Description of the task: From the first line of the data below through the line holding "[[-15 -11 -11", write out each line exactly as it stands.

(Stored data entries)
>>>>>

Rows are points. Each copy is the shape, with its points in the same order, stretched, turned, moved and blurred by noise. Some copies are also mirrored. Which?

Shape (8 x 2)
[[ 12   7]
 [-34  32]
 [-10   8]
 [  6 -21]
 [ 16  16]
 [-34  13]
 [ 19  11]
 [ 14 -20]]
Copy 1 (8 x 2)
[[  4 -33]
 [-34  -8]
 [-10 -14]
 [ 28 -18]
 [ -5 -43]
 [-13  10]
 [  0 -38]
 [ 24 -19]]
Copy 1 is: mirrored
Copy 2 (8 x 2)
[[ -5  12]
 [ 51   9]
 [ 16   6]
 [-16  -5]
 [ -1  17]
 [ 36   1]
 [ -6  18]
 [-23  -6]]
Copy 2 is: mirrored
Copy 3 (8 x 2)
[[  8  -4]
 [-13  60]
 [ -5  16]
 [ -4 -30]
 [ 14   3]
 [-18  42]
 [ 12  -6]
 [  1 -36]]
Copy 3 is: only turned
Copy 4 (8 x 2)
[[  1 -13]
 [ 10  23]
 [ -1   6]
 [-27 -11]
 [  7 -13]
 [ -3  24]
 [  1 -13]
 [-27 -17]]
Copy 4 is: only turned

Shape (9 x 4)
[[-14 -20  -8   3]
 [-12  37   4  -3]
 [ 20   1   4 -21]
 [ -7  17  17   4]
 [  9 -22  -1   0]
 [  6  27   8  14]
 [-11 -32  -7  19]
 [-37 -31  19 -15]
 [ -3 -12  12  16]]
Copy 1 (9 x 4)
[[ -4 -12  -1 -23]
 [  6  15  -5  60]
 [-14  26  19  -1]
 [ 17   5   0  34]
 [ -6  -3  15 -30]
 [ 12   4  11  45]
 [  3 -27   3 -40]
 [ 16  -2 -21 -28]
 [ 16 -12   7  -8]]
Copy 1 is: mirrored
Copy 2 (9 x 4)
[[ 15 -10  13  12]
 [  9  26  -6 -47]
 [-17   8  -1   2]
 [ 10  25   5 -16]
 [  4  -2   6  29]
 [ 13  27 -11 -22]
 [ 24  -9  13  33]
 [  8  -6  42  23]
 [ 18  12   9  22]]
Copy 2 is: mirrored
Copy 3 (9 x 4)
[[-15 -11 -11   7]
 [ 18  14   3  15]
 [-15  23  12 -14]
 [  6  -3   8  12]
 [-19  -8  -5 -15]
 [ 26  -7  11  -7]
 [-10 -23 -14  -6]
 [-56   1  -5  49]
 [ -6 -23   5   2]]
Copy 3 is: only turned

Shape (12 x 6)
[[-27  18  19  23 -23  22]
 [ 12  -3 -17   7  14 -36]
 [ 12 -26  -9 -19  -1  15]
 [-13 -26  10  16  24  23]
 [-18   9  32  14   1  25]
 [ 20 -22   2 -14  17 -21]
 [  3  11 -33  -7  10 -33]
 [ 15  -8 -21 -26   4  -6]
 [ -9   2 -15  10 -15 -18]
 [-16   7   2   8 -17  -9]
 [ 32  -7 -14  -5   6   6]
 [ 27 -33   5   0  10  15]]
Copy 1 (12 x 6)
[[ 13  38 -11 -29 -15  31]
 [ -7 -17  -7   2 -22 -31]
 [-15  -1 -28   3  20  -7]
 [-45  10 -27 -23   0  18]
 [ -4  37  -3 -21  -7  42]
 [-14 -16  -8  15  -2 -11]
 [  4 -14   4  -6 -10 -39]
 [ -3  -7  -9   9  13 -24]
 [  9  -2 -17 -13 -16 -16]
 [ 13   7 -11 -15 -16   5]
 [-13  12 -15  16   6 -19]
 [-32   4 -33  12   7  -1]]
Copy 1 is: only turned
Copy 2 (12 x 6)
[[-20 -56  15 -17  -3  31]
 [ 10  36  14  -6  -5 -23]
 [ 28  29 -24   1  35  21]
 [  0   1 -16   8  60  14]
 [-31 -36 -13 -10  13  31]
 [ 15  43 -31 -10  11 -16]
 [ 19  36  22   9 -16 -17]
 [ 23  45 -13   4   7   9]
 [ 18  -6  20 -15 -13  -7]
 [  9 -20   8 -15 -12   1]
 [  3  42   4 -10  23  20]
 [  4  33 -22 -15  47  13]]
Copy 2 is: only turned

Shape (13 x 9)
[[ -4  10   6  11  14  -3   7  14   7]
 [-52   4  10 -41  -3   8 -19  10 -11]
 [  3  -9  21   0  14  -3  30  14  23]
 [  4 -11  -5   1   5  19  32  16 -25]
 [ -2   9 -22 -26  18  19   0   7 -19]
 [ -3  -2  11  -4   5  21  -1 -24  18]
 [  4  14  -3  17 -37   7 -31 -11   6]
 [  9   0  46  54  17 -23  -1 -34  -8]
 [ 21  -4 -16 -24 -25 -15   7  28 -23]
 [  7  14 -33   4 -21   9  21   4  15]
 [ 30  16 -17  30  -3  49   0  29 -23]
 [  3 -15  -9  -4  14  18   6   4   3]
 [ 14 -15 -39  19 -31   6 -21  -1  -7]]
Copy 1 (13 x 9)
[[ -2 -10 -23  -6 -10  -4   1 -10 -12]
 [ 18   9  23 -19   6 -27 -14  19 -15]
 [ -2 -13 -41  11   0 -14 -16   1 -20]
 [-29  21 -21  27 -12   1   5  15 -14]
 [ -6   5  18  -7 -16   7  -8  21   1]
 [  6 -20  -8 -12  21 -19 -16   9  14]
 [ 25   2  -3  -2  30  -6 -17 -31  19]
 [ -9 -51 -23  -7  28   4  50 -22  -1]
 [  0  17  -2  39   1   8 -26 -14 -24]
 [-18  15 -23   7  -1  -6 -32 -19   6]
 [ -8  31 -27  10 -16  29   8  -2  14]
 [  0  -2 -12  14  -8 -17  -8  16   9]
 [  7  12  -3  36  10 -14  -6 -25  29]]
Copy 1 is: mirrored
Copy 2 (13 x 9)
[[ 11  -3   4  -6  -9 -15  -2  17  16]
 [ 60   3  -8   2 -46  29   2  15  -9]
 [ 20  22  11 -16  16  -5 -20  25  19]
 [ 19   7  42  30   5  -9  -3  -9  12]
 [ 16  -2  11  37 -12 -12 -15 -30   4]
 [  4  10 -13 -11   2  14   6 -22  12]
 [-46   3  -4 -14 -44  15  16 -25  16]
 [-15 -39 -20 -25  18  36   9   6  37]
 [-26  11  29  29 -13   4 -35   3  -4]
 [-28  42  -3  21 -12 -35  12 -11  10]
 [-25 -20  60  13 -33 -40   0 -41  35]
 [ 11   3  14   2   9 -11  -8 -26   4]
 [-56  -4   7  -3 -17 -13  18 -42 -27]]
Copy 2 is: only turned

Shape (17 x 11)
[[-19  -5   9   1  15   9  -7  18   6 -10 -17]
 [-18 -13 -11   9  -4   0   4   2  15 -16   7]
 [-21  15  18   0  -4  38  11  -1 -15 -19   5]
 [ 33 -28  10 -14  18   5  10  -1 -19 -22  -2]
 [ 10  16   1   4  -9  24  14   9  -8   5 -11]
 [ 20 -25  16  -9   7 -19   6 -12 -29 -17 -20]
 [ -4 -11  -2  11  35   6  -8   0   9   1  -2]
 [-11  12 -17  16  26  15   2  24   8  -8  20]
 [ 46 -21  48  -5   0 -24  14 -10  -7   8  -2]
 [ 21 -29  24 -28   5 -23 -21   2 -13  -6  11]
 [ 13  24 -16  30 -23  24   0   1 -18  10  -9]
 [  1  16   4  16 -20  19  25  34 -27   7 -16]
 [ -3  39   7  24 -23  26  30  10  -5 -12 -22]
 [  3  13  -3  16 -12  51   0  18   6  -4 -21]
 [-32  -8   2  24  16  28   0   5  -7   5   5]
 [ 30 -49  -1 -15   3 -10  14  -1   0  13   5]
 [ 12  -3  -3  47 -23  31   7  29 -10 -16  -3]]
Copy 1 (17 x 11)
[[-21  -1 -16 -18  -6  12 -11 -12  -9  19  -3]
 [ -5   4 -19   7  -6   2   7   4  12  -4 -10]
 [-57  16   5 -25   9   4 -15   0   7 -21   9]
 [ -6  -3  21   6 -18 -11 -21 -29  -4   2   7]
 [-32   9  -6  15  -7  -4   2  19   1   2  26]
 [ 11 -17   6 -12  -6 -10  -9 -45   8   2  22]
 [  4 -18   0  -7   0   2 -15  -4 -22  16 -12]
 [-20  14 -14  18   2   8 -17  28  -5   9 -12]
 [ 15 -14  13  32   4 -25  23 -57 -20   2  43]
 [ 17   8  25  -3  -7 -10   3 -50  -6  37  -5]
 [-33  -9 -18  27   3 -16   2  39  20   8  20]
 [-48  25 -33  22  -1 -15  -5  24  11  10  39]
 [-55   3 -37  19   8   8   8  18  20 -28  48]
 [-59   3 -12   9 -19  -2 -10  28  -1   7   4]
 [-29  -2 -10 -21  10 -12 -17  16 -13   5  -8]
 [ 27   6  12  27 -32 -31   5 -11 -13  19   4]
 [-56  -3 -42  43   0 -28  -8  24  22   3   6]]
Copy 1 is: only turned
Copy 2 (17 x 11)
[[ 15   2 -12  -3   2  21  13 -17   4   5  -2]
 [ 11  -5   2  17 -11  11   3  -2   7  26  -3]
 [ 23  18 -24 -13   6  -6  10 -26  -1  32  -3]
 [ -6 -16  11 -21  -7  -6  28 -22  -8   7  14]
 [ -5   2  -1 -25  26   2   3 -20  -2  20   2]
 [  0 -27   6 -17  -4 -14   4 -23  -6   0  -2]
 [  3   5   8  -3  -3  15  26  -5   9   0  -6]
 [ -2   5  -3   5   1  24  31   0  32  24  -2]
 [ -9   0  23 -25 -10 -29 -12 -37 -20  -7  13]
 [-14  -9  -4 -23 -32  -8  -1 -10 -13  -5   4]
 [ -5  -3  11 -34  40   2   1  -9   3  35 -21]
 [-18  -2 -12 -20  35  13  12 -41   2  24 -14]
 [ 16   9   0 -15  35   2  -7 -33   6  34  -5]
 [  6  10  -8 -29  30  25  15 -24 -11  34  -2]
 [  8  12 -12   4   3  16  31 -16   3  16 -21]
 [-27 -15  14   0 -11  -5  18  -9 -29   4   8]
 [ -8  -3  14 -19  22  22  13 -41   6  43 -16]]
Copy 2 is: only turned
Copy 3 (17 x 11)
[[  5  12   2 -14  19  17  11  -5 -20  15   7]
 [ -7  20 -11  -6  -3   4   2   7 -10 -21  18]
 [  4 -25   8 -29  10  32  36 -14  12   3  33]
 [ 30   2 -31   8 -39   9   8 -13  -5  17 -10]
 [-13  -4   6 -30  -1   6  -1 -19  17  14   9]
 [ 33   2 -32   9 -30 -11  12 -21 -11   2 -24]
 [ -2   5 -11  -5   1   6   8  26 -25  18  -9]
 [-16  -4   3  -2  21  23 -13  23   8  15  11]
 [ -7   4 -21  28 -36 -34  22 -25 -11  28  -4]
 [ 49  14   3  31 -36  16  15 -19 -25  14  -6]
 [-18 -18  18 -33  -4  -8 -20 -13  20 -16  -7]
 [-33  -7   3 -21  18   9 -11 -40  25   0   6]
 [-35 -15  -4 -43  28 -17   6 -27  29  -1  26]
 [-13 -12  18 -50  -3  12 -15 -15   6  13  22]
 [-21  -9   2 -20  13  27  11  15 -14  -5   3]
 [  0  33 -23  17 -60   4  -7  -4  -9  12 -11]
 [-34 -24   3 -19 -15   6 -30 -19   2 -22  16]]
Copy 3 is: mirrored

<<<<<

Result:
Rows are points. Each copy is the shape, with its points in the same order, stretched, turned, moved and blurred by noise. Some copies are also mirrored. Which?

Shape (8 x 2)
[[ 12   7]
 [-34  32]
 [-10   8]
 [  6 -21]
 [ 16  16]
 [-34  13]
 [ 19  11]
 [ 14 -20]]
Copy 1 (8 x 2)
[[  4 -33]
 [-34  -8]
 [-10 -14]
 [ 28 -18]
 [ -5 -43]
 [-13  10]
 [  0 -38]
 [ 24 -19]]
Copy 1 is: mirrored
Copy 2 (8 x 2)
[[ -5  12]
 [ 51   9]
 [ 16   6]
 [-16  -5]
 [ -1  17]
 [ 36   1]
 [ -6  18]
 [-23  -6]]
Copy 2 is: mirrored
Copy 3 (8 x 2)
[[  8  -4]
 [-13  60]
 [ -5  16]
 [ -4 -30]
 [ 14   3]
 [-18  42]
 [ 12  -6]
 [  1 -36]]
Copy 3 is: only turned
Copy 4 (8 x 2)
[[  1 -13]
 [ 10  23]
 [ -1   6]
 [-27 -11]
 [  7 -13]
 [ -3  24]
 [  1 -13]
 [-27 -17]]
Copy 4 is: only turned

Shape (9 x 4)
[[-14 -20  -8   3]
 [-12  37   4  -3]
 [ 20   1   4 -21]
 [ -7  17  17   4]
 [  9 -22  -1   0]
 [  6  27   8  14]
 [-11 -32  -7  19]
 [-37 -31  19 -15]
 [ -3 -12  12  16]]
Copy 1 (9 x 4)
[[ -4 -12  -1 -23]
 [  6  15  -5  60]
 [-14  26  19  -1]
 [ 17   5   0  34]
 [ -6  -3  15 -30]
 [ 12   4  11  45]
 [  3 -27   3 -40]
 [ 16  -2 -21 -28]
 [ 16 -12   7  -8]]
Copy 1 is: mirrored
Copy 2 (9 x 4)
[[ 15 -10  13  12]
 [  9  26  -6 -47]
 [-17   8  -1   2]
 [ 10  25   5 -16]
 [  4  -2   6  29]
 [ 13  27 -11 -22]
 [ 24  -9  13  33]
 [  8  -6  42  23]
 [ 18  12   9  22]]
Copy 2 is: mirrored
Copy 3 (9 x 4)
[[-15 -11 -11   7]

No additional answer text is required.